[THE DATA — start]

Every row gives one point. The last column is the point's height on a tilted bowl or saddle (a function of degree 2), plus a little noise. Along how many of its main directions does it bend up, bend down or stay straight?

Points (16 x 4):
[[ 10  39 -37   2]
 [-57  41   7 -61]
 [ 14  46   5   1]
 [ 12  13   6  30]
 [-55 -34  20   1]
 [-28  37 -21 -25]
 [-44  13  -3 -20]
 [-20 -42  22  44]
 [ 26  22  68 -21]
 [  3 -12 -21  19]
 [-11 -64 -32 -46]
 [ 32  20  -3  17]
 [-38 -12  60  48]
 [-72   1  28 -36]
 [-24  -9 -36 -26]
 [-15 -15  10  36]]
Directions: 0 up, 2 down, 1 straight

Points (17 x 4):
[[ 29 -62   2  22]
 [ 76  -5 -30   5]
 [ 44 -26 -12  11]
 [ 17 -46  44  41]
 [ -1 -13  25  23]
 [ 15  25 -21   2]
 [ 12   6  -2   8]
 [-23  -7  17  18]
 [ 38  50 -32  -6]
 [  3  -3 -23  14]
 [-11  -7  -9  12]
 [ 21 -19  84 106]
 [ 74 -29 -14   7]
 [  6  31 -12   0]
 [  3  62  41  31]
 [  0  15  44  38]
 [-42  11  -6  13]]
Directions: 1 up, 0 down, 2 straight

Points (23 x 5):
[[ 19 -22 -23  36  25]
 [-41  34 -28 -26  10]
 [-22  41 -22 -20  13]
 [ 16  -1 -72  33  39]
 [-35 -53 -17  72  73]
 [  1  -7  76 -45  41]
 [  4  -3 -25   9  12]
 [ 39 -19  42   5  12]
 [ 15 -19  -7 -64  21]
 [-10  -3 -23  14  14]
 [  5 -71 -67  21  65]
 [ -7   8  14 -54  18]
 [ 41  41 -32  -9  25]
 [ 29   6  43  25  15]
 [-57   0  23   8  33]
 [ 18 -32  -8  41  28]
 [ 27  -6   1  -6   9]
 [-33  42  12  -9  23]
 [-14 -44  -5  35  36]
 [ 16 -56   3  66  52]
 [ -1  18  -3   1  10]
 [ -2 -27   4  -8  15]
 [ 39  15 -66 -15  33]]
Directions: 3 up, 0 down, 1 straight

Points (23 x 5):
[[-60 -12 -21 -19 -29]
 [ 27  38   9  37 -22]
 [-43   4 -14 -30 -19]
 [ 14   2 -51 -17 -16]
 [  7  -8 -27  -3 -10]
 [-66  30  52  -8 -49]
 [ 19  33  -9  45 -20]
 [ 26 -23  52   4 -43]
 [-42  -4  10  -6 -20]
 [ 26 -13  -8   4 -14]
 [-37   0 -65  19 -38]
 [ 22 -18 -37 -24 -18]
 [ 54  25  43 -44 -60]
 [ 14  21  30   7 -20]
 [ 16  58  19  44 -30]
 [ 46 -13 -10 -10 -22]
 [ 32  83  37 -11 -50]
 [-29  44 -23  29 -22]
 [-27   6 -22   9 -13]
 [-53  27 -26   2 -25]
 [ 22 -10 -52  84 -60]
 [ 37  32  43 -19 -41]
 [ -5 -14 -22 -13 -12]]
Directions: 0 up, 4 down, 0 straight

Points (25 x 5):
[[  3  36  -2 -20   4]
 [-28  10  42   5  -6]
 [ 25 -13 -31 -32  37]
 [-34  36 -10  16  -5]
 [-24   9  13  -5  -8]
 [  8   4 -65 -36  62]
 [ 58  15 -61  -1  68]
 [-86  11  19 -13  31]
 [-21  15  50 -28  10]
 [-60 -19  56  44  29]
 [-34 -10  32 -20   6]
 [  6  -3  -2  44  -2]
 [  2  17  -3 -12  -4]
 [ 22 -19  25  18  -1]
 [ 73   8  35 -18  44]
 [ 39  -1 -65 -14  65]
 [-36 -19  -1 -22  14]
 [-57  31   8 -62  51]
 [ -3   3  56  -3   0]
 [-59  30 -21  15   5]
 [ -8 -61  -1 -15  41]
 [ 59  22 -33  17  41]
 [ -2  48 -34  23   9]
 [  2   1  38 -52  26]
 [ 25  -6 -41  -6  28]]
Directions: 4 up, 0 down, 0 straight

[THE DATA — finish]

▸ EXERCISE: Which lines of the data include the word "Points"? Copy each one.

▸ TASK SOLUTION:
Points (16 x 4):
Points (17 x 4):
Points (23 x 5):
Points (23 x 5):
Points (25 x 5):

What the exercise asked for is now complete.